(Saved data entries)
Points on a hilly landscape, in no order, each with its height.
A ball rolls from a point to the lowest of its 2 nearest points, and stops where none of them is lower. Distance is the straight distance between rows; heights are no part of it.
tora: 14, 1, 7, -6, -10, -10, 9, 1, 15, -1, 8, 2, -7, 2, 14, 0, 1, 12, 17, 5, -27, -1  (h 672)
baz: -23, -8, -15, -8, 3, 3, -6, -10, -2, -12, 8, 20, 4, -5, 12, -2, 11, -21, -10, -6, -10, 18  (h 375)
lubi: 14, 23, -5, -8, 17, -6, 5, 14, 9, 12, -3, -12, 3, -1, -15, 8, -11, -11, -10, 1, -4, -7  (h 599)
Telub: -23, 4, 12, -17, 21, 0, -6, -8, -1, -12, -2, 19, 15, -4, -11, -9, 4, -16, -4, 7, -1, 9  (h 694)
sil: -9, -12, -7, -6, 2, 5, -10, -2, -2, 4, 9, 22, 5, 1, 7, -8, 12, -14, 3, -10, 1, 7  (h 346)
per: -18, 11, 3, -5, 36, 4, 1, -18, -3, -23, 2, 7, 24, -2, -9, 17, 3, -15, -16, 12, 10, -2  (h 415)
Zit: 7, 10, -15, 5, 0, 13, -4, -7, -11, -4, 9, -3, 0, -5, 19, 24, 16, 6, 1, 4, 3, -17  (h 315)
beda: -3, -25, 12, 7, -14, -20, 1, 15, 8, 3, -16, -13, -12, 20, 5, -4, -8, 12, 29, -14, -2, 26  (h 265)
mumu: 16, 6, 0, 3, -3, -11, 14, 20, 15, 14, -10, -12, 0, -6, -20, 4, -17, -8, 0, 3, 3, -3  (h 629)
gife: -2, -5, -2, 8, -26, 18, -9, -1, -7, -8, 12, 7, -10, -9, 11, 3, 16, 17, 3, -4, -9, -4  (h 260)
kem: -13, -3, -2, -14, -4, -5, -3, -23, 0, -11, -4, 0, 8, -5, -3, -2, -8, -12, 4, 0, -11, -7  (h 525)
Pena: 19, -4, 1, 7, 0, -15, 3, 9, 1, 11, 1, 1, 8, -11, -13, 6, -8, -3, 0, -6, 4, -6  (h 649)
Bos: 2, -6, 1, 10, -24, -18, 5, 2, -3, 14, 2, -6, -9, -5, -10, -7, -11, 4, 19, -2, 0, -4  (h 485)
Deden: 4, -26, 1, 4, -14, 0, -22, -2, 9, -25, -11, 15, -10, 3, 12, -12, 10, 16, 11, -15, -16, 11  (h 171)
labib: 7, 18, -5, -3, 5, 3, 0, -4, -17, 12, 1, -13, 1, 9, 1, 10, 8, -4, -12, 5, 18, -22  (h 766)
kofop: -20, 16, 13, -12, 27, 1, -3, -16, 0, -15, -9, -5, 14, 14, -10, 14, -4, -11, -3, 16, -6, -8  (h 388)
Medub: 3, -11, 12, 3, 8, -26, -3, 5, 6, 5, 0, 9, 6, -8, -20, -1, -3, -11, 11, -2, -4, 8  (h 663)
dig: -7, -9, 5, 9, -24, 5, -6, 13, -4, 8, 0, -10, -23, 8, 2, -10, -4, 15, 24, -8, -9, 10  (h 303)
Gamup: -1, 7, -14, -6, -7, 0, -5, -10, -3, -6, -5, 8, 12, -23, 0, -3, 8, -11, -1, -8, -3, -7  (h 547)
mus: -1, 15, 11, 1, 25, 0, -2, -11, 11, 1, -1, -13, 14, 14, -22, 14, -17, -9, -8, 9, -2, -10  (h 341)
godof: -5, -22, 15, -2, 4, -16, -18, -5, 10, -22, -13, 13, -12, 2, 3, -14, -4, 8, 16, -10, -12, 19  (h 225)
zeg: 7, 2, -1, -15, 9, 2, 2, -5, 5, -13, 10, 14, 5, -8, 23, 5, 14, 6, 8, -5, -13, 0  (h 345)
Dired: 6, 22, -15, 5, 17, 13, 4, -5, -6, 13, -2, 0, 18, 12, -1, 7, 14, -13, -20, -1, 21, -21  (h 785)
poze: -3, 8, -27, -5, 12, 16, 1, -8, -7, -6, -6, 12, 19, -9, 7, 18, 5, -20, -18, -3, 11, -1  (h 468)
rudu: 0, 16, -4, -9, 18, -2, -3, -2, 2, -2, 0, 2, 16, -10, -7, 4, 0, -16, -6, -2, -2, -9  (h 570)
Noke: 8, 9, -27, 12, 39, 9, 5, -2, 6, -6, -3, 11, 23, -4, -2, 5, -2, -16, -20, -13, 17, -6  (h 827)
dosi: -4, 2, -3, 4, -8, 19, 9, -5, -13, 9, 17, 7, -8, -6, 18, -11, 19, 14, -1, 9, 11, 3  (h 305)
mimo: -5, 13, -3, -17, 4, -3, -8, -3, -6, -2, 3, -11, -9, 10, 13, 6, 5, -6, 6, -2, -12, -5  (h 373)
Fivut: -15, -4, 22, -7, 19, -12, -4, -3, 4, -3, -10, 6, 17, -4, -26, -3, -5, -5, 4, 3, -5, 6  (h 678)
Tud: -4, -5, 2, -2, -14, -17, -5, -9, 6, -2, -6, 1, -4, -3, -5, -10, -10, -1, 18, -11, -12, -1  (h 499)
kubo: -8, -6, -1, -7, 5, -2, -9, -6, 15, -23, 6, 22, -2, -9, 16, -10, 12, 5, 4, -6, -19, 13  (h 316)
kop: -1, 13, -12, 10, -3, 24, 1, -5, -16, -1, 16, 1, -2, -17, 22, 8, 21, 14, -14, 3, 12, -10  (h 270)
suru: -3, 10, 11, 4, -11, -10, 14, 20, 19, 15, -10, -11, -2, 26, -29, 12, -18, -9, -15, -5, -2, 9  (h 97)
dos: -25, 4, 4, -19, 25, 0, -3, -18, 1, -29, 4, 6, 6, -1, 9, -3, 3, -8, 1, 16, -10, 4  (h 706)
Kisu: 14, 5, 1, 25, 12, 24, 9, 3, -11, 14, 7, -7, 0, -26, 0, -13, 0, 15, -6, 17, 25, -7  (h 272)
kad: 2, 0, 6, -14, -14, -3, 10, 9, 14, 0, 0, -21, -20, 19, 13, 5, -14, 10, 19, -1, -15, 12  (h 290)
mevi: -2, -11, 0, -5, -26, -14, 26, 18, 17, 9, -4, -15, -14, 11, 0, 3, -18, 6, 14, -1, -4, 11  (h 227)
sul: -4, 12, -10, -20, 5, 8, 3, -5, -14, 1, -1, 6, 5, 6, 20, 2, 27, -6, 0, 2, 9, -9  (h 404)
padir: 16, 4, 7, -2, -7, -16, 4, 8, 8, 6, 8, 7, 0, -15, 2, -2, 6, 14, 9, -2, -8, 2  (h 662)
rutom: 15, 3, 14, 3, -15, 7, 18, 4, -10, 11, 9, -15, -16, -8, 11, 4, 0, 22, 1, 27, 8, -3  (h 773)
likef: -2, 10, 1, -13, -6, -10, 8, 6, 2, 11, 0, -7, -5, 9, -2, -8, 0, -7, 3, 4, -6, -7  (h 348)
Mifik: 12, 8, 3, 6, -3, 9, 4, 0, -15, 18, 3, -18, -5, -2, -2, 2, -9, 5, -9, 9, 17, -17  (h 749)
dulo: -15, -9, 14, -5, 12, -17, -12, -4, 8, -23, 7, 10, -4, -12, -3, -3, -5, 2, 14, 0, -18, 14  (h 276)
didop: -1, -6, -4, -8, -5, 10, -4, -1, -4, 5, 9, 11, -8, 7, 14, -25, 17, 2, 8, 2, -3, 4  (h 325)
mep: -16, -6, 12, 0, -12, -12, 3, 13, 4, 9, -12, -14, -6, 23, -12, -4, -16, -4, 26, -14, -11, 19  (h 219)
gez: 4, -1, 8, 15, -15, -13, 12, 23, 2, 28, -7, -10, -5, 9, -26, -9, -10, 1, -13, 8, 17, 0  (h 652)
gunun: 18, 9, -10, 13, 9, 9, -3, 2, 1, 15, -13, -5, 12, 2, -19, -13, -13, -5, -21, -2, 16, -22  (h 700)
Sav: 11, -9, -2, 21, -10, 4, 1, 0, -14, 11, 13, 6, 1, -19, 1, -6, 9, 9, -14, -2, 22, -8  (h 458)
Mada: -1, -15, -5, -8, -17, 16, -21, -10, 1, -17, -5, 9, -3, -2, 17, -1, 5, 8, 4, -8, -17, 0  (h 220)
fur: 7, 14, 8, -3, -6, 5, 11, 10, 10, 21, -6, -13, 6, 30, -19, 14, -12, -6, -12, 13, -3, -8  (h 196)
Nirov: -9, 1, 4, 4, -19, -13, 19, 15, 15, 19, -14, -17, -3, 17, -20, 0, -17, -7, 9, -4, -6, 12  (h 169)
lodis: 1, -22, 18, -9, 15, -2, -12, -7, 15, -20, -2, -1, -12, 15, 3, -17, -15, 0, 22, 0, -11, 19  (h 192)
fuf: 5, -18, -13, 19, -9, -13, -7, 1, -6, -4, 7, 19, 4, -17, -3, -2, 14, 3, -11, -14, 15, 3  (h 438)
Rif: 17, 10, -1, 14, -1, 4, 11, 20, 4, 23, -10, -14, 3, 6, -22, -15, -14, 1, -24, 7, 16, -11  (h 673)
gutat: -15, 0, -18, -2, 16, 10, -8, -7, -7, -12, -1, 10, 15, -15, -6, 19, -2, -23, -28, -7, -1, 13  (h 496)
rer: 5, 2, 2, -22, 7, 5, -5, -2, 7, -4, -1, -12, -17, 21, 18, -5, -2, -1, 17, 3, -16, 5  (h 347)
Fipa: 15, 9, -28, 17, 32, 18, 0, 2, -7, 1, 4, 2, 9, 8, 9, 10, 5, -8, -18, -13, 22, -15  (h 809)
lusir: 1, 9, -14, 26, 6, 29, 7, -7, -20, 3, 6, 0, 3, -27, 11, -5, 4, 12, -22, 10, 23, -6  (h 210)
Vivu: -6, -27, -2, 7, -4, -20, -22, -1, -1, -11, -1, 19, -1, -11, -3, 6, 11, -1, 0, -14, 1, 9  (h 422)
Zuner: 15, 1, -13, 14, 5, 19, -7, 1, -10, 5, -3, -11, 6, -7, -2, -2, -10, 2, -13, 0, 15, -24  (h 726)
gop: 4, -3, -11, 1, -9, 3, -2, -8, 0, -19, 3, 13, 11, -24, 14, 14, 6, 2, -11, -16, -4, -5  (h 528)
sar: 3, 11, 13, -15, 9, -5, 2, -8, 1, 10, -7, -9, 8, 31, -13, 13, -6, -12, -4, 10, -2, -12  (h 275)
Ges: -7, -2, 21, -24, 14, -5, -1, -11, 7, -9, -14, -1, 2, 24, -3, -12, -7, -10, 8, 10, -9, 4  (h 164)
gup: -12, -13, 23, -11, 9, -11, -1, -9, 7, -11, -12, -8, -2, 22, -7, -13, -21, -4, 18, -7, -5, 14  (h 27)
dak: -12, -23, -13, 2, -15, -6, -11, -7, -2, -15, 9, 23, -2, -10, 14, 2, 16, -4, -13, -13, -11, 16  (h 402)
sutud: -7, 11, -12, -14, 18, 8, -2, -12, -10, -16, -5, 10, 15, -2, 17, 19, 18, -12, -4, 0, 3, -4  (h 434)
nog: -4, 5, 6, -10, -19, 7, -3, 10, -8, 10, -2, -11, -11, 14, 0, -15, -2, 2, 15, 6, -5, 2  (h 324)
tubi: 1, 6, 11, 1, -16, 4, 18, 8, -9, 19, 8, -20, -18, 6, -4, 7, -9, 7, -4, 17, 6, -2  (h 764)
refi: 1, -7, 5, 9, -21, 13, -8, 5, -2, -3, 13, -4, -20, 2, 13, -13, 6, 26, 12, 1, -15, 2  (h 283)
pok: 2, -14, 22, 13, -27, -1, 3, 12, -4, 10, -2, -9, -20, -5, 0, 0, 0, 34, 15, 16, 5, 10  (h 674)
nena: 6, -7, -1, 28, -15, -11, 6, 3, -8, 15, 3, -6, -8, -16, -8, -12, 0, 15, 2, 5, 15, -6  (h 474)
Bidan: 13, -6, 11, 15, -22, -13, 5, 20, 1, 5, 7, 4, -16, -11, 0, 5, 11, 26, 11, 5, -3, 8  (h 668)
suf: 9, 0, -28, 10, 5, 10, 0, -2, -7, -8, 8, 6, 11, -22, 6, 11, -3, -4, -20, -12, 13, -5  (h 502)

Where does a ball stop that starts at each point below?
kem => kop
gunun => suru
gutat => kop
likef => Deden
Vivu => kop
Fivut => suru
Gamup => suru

(Work item) Restate the records above verbatim up to and including the line containing "-14, -2, 26".

(Answer to the exercise)
Points on a hilly landscape, in no order, each with its height.
A ball rolls from a point to the lowest of its 2 nearest points, and stops where none of them is lower. Distance is the straight distance between rows; heights are no part of it.
tora: 14, 1, 7, -6, -10, -10, 9, 1, 15, -1, 8, 2, -7, 2, 14, 0, 1, 12, 17, 5, -27, -1  (h 672)
baz: -23, -8, -15, -8, 3, 3, -6, -10, -2, -12, 8, 20, 4, -5, 12, -2, 11, -21, -10, -6, -10, 18  (h 375)
lubi: 14, 23, -5, -8, 17, -6, 5, 14, 9, 12, -3, -12, 3, -1, -15, 8, -11, -11, -10, 1, -4, -7  (h 599)
Telub: -23, 4, 12, -17, 21, 0, -6, -8, -1, -12, -2, 19, 15, -4, -11, -9, 4, -16, -4, 7, -1, 9  (h 694)
sil: -9, -12, -7, -6, 2, 5, -10, -2, -2, 4, 9, 22, 5, 1, 7, -8, 12, -14, 3, -10, 1, 7  (h 346)
per: -18, 11, 3, -5, 36, 4, 1, -18, -3, -23, 2, 7, 24, -2, -9, 17, 3, -15, -16, 12, 10, -2  (h 415)
Zit: 7, 10, -15, 5, 0, 13, -4, -7, -11, -4, 9, -3, 0, -5, 19, 24, 16, 6, 1, 4, 3, -17  (h 315)
beda: -3, -25, 12, 7, -14, -20, 1, 15, 8, 3, -16, -13, -12, 20, 5, -4, -8, 12, 29, -14, -2, 26  (h 265)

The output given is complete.